Task statement
Find how many lines in this data contain the string "follows". Respond with only that number.

Provided data
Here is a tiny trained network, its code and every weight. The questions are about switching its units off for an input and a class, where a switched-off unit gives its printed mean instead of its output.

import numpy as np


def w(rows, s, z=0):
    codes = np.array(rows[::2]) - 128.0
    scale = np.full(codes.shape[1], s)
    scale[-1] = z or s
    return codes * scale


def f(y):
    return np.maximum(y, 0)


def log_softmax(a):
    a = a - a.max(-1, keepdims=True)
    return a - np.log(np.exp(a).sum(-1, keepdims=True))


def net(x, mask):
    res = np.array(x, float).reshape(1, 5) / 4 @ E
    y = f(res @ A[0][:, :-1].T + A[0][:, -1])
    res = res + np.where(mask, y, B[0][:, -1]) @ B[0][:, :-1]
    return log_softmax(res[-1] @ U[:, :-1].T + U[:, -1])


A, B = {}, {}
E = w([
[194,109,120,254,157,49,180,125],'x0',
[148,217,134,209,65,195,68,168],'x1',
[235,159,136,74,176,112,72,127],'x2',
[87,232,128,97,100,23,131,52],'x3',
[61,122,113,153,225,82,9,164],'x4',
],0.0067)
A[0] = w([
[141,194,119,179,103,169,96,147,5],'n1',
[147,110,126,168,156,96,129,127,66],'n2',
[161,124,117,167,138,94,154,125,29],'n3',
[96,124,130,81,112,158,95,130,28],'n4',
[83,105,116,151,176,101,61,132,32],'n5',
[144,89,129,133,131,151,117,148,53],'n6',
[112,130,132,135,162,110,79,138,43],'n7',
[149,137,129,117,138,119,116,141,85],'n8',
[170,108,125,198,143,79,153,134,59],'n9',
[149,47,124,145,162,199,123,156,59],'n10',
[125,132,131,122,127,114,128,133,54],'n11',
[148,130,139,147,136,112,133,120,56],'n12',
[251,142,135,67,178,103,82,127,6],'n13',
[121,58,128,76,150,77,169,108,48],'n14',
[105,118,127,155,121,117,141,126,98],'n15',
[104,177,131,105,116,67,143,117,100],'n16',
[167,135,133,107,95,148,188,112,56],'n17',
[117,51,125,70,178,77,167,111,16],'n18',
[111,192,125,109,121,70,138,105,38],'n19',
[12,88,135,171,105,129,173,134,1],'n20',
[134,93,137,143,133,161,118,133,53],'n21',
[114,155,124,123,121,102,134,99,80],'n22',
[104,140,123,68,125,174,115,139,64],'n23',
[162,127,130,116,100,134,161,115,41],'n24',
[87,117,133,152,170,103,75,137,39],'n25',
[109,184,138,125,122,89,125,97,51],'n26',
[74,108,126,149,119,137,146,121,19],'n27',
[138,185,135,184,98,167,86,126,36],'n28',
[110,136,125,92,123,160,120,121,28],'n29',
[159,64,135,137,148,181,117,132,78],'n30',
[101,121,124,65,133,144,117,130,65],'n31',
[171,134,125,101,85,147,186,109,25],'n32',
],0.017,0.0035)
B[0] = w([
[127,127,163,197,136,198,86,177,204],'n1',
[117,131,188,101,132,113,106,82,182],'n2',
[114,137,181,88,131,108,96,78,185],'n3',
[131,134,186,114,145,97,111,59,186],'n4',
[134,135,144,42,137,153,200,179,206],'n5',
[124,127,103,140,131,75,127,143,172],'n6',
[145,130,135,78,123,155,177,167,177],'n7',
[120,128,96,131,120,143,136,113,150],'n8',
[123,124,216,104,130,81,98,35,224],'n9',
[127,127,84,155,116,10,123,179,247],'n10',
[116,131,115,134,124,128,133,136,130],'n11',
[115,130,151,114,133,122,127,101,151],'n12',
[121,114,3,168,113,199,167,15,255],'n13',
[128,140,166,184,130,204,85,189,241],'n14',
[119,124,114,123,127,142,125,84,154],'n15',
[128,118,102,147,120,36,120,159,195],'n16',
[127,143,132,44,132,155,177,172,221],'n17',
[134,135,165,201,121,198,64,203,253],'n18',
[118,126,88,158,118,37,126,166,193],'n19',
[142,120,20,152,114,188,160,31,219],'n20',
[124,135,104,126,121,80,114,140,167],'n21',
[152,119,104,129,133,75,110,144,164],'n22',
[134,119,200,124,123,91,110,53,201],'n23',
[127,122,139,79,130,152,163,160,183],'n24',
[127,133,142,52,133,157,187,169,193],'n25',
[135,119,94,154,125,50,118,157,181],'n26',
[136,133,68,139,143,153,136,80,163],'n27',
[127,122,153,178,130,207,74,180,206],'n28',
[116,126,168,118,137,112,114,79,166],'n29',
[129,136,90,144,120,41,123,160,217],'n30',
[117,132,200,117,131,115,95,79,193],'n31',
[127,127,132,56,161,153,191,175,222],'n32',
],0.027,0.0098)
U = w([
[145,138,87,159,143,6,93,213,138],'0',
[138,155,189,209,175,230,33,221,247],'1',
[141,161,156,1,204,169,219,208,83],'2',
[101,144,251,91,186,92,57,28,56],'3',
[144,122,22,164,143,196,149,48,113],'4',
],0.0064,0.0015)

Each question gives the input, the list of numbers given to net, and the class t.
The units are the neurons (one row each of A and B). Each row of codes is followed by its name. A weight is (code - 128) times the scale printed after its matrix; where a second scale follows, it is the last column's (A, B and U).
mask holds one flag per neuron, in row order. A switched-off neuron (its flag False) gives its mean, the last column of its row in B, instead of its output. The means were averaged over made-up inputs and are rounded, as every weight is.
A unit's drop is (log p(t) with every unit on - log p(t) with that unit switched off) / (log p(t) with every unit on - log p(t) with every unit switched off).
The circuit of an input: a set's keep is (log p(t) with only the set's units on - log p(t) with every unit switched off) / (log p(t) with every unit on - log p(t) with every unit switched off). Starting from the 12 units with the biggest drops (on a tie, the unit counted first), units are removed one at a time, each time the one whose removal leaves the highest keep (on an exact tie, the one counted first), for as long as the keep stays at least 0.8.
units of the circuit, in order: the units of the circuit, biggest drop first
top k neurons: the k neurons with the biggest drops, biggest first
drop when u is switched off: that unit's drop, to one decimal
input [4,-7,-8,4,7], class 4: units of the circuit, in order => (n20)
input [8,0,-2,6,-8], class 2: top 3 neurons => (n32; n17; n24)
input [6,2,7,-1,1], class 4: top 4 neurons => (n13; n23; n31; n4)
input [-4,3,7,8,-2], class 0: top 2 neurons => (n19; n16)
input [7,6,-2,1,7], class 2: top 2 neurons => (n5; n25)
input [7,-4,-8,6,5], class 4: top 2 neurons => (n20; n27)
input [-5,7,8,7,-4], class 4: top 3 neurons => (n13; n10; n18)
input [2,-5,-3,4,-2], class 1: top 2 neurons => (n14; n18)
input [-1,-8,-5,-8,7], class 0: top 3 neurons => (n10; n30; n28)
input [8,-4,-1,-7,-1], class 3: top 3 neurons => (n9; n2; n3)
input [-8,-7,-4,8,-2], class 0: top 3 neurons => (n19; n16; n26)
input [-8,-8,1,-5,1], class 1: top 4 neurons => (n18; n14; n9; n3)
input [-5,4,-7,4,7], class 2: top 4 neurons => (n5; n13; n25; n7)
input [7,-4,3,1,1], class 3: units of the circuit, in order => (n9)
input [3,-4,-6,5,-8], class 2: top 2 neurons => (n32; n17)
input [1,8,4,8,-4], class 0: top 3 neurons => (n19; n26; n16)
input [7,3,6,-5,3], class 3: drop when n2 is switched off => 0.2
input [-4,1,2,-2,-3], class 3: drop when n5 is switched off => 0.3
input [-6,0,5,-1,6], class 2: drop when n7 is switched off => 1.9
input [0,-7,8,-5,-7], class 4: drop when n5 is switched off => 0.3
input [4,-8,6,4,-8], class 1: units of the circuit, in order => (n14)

==

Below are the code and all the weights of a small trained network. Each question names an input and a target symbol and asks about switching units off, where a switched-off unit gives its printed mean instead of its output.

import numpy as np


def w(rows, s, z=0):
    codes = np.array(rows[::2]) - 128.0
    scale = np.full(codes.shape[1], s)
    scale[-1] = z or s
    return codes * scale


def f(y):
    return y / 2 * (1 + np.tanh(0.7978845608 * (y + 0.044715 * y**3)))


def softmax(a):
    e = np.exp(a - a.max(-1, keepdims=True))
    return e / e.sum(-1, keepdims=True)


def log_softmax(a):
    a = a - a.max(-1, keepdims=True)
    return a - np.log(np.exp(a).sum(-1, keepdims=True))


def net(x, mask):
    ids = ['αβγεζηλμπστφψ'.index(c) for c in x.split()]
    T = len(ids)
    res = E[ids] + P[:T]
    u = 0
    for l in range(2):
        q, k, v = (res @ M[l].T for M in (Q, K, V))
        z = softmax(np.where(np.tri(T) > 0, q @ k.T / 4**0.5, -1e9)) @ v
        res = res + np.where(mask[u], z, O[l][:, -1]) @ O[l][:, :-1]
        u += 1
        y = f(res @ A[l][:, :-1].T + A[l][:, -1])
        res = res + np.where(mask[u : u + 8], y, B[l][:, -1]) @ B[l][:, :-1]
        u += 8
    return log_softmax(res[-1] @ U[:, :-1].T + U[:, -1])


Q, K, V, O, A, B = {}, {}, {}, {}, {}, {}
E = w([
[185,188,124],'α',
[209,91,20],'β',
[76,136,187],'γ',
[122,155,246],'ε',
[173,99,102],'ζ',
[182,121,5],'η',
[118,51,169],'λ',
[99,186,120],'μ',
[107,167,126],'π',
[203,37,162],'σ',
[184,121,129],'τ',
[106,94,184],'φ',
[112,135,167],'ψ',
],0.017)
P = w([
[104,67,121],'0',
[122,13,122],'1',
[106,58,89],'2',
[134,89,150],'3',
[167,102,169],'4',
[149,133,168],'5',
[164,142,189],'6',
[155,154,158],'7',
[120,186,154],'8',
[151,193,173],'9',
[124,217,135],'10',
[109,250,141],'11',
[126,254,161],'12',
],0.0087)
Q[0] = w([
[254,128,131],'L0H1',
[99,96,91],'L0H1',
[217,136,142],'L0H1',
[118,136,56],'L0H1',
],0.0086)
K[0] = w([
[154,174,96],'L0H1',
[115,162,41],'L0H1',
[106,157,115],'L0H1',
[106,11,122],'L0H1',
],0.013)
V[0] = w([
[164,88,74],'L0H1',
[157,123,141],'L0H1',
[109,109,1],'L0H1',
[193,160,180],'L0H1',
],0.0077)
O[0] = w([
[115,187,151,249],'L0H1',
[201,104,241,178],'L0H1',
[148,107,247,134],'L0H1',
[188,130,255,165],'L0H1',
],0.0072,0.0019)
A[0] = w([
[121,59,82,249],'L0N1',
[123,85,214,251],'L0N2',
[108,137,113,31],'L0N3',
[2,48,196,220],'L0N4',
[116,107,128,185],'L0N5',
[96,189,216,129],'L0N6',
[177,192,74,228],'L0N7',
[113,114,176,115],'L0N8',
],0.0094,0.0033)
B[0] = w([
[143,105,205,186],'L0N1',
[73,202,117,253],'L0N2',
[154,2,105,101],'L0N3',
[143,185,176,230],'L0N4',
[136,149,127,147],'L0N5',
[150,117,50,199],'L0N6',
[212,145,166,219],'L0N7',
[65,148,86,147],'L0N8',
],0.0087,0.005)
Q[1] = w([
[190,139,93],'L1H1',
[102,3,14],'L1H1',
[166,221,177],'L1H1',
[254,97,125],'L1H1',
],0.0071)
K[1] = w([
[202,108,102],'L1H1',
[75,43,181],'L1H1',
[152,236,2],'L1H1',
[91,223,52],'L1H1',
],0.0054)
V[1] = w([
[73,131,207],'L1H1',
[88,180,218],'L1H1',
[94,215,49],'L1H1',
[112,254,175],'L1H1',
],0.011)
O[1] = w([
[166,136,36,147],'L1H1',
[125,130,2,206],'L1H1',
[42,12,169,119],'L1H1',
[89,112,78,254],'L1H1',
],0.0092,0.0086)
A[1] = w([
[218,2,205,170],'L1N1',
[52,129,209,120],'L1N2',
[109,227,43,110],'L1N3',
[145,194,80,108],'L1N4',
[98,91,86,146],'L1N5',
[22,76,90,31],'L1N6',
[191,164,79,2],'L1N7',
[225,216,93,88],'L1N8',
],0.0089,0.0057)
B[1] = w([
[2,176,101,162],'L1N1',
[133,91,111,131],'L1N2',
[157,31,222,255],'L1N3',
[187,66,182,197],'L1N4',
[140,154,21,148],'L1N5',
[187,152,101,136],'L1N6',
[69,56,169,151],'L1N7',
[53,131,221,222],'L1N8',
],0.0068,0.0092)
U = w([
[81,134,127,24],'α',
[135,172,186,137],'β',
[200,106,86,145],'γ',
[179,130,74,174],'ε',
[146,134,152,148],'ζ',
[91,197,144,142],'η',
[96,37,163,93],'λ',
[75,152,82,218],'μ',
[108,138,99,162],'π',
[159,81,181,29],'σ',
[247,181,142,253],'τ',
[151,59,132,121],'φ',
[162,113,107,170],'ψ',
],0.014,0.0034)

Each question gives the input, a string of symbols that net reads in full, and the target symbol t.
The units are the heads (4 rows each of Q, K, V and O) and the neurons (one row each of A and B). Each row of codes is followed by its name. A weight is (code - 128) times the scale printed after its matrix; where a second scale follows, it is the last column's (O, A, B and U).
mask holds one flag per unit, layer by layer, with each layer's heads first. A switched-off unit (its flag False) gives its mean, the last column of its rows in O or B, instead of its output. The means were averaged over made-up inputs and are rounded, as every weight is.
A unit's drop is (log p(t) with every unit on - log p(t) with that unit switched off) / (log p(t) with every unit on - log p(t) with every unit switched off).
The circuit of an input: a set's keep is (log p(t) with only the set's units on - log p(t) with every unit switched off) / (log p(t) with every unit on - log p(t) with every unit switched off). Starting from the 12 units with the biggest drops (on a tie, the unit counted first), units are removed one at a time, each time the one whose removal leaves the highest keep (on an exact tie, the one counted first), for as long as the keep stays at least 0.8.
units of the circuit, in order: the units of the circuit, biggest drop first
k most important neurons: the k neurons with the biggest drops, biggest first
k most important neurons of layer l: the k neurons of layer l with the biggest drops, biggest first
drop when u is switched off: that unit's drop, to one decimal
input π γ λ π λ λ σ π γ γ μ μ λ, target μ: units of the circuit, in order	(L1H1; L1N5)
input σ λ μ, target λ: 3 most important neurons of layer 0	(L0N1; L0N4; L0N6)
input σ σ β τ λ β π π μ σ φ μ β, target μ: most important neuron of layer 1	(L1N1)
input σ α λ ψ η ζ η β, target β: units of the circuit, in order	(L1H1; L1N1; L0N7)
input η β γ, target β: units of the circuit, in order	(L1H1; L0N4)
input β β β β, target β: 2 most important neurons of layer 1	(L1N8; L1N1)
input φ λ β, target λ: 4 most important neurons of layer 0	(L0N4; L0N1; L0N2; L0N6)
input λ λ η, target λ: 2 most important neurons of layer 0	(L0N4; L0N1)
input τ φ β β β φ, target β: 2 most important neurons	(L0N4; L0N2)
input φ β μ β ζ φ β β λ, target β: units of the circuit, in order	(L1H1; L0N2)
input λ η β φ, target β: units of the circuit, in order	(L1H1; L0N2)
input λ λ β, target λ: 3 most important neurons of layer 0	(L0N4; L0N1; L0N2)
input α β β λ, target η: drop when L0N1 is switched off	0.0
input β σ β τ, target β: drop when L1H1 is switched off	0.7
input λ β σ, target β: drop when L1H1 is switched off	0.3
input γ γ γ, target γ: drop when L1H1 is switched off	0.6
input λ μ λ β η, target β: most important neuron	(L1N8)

Result of the exercise
2